╭──
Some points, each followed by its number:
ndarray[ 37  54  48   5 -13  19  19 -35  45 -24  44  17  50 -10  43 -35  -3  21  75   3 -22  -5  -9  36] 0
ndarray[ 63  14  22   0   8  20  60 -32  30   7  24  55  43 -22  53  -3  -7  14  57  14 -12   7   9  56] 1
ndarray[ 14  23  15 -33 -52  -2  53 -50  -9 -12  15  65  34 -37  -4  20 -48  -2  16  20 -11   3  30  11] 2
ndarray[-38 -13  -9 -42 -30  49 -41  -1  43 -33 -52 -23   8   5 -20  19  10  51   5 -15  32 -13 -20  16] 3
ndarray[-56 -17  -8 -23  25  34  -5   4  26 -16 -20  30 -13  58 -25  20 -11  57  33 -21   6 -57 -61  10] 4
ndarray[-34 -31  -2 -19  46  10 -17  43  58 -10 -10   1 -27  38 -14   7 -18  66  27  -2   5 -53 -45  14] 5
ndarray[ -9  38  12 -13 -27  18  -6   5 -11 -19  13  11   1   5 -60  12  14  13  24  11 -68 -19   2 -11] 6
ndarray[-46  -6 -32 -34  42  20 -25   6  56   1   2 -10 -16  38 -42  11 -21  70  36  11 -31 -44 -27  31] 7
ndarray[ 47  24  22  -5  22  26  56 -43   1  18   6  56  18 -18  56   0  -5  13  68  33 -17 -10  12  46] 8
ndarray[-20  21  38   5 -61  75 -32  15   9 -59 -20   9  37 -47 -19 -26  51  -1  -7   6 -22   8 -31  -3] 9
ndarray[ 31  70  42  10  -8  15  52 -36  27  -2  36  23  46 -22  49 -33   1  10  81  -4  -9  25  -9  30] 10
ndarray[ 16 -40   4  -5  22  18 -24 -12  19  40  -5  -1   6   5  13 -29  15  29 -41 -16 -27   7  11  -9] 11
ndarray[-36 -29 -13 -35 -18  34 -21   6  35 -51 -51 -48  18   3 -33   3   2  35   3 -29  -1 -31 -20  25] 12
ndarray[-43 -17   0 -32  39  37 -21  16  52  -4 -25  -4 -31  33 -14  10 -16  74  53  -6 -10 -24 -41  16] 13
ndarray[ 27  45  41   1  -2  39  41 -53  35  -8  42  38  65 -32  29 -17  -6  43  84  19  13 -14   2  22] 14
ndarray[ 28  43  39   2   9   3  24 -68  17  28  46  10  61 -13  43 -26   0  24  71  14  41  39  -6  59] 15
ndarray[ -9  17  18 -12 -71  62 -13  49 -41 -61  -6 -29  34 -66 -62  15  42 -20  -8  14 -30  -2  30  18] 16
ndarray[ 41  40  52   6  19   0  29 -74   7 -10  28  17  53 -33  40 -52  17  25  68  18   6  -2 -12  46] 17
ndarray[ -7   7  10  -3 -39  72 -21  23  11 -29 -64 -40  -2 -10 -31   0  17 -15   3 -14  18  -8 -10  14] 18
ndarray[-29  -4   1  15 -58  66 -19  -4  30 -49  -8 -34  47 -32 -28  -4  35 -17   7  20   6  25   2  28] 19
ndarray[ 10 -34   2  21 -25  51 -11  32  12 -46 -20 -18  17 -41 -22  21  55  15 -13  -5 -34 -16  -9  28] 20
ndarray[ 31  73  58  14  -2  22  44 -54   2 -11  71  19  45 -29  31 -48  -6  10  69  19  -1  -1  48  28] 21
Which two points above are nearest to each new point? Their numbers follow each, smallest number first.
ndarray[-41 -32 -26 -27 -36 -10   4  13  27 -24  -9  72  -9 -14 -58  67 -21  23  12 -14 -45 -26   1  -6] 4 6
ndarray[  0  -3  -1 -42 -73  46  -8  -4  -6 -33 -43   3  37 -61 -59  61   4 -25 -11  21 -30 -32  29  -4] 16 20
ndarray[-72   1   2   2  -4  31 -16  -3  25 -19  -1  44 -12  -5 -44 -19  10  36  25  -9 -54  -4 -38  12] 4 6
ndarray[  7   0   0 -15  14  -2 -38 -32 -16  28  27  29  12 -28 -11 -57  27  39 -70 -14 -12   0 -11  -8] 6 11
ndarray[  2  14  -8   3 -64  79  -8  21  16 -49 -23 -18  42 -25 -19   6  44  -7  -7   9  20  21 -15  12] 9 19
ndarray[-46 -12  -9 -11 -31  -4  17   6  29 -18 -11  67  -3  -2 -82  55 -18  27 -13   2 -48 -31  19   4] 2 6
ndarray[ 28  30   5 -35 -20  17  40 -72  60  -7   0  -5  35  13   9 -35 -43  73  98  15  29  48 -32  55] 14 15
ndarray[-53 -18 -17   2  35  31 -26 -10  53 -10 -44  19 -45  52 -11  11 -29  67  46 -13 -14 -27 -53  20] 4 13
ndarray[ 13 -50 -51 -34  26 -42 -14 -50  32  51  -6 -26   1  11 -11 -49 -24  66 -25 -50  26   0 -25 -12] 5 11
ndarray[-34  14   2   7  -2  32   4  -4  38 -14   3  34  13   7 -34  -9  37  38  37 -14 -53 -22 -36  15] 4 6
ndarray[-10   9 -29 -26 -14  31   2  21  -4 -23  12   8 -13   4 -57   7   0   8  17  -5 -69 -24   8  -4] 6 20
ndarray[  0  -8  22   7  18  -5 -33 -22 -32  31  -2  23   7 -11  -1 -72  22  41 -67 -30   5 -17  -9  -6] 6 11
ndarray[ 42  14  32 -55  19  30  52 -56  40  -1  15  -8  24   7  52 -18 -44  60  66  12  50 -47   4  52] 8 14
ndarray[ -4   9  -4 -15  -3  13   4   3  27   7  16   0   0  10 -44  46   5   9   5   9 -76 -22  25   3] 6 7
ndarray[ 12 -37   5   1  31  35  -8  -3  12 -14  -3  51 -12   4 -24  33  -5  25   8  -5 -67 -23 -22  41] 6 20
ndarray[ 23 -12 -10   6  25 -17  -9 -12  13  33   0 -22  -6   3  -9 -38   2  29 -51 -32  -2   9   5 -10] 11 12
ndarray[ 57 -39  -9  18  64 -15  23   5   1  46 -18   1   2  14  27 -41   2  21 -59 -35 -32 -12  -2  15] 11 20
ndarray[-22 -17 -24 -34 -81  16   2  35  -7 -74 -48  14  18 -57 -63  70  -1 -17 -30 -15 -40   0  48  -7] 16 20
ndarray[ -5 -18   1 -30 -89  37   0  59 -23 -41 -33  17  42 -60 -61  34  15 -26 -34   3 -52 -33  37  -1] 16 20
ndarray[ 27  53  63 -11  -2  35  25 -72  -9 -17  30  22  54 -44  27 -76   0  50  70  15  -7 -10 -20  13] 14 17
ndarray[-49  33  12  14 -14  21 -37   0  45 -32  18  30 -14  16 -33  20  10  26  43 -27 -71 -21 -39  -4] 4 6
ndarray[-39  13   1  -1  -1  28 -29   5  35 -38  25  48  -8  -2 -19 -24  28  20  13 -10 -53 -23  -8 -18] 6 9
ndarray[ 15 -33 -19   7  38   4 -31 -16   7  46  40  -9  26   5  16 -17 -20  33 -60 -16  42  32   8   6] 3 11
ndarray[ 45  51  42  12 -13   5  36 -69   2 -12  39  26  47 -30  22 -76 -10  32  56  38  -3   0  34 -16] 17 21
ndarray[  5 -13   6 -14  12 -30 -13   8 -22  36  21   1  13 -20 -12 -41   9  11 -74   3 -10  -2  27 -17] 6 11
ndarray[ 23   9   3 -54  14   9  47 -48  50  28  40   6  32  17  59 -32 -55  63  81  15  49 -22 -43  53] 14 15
╰──
_TASK STATEMENT_
Whenever a line of the data above includes the word "points", copy that line.

_SOLUTION TO THIS EXERCISE_
Some points, each followed by its number:
Which two points above are nearest to each new point? Their numbers follow each, smallest number first.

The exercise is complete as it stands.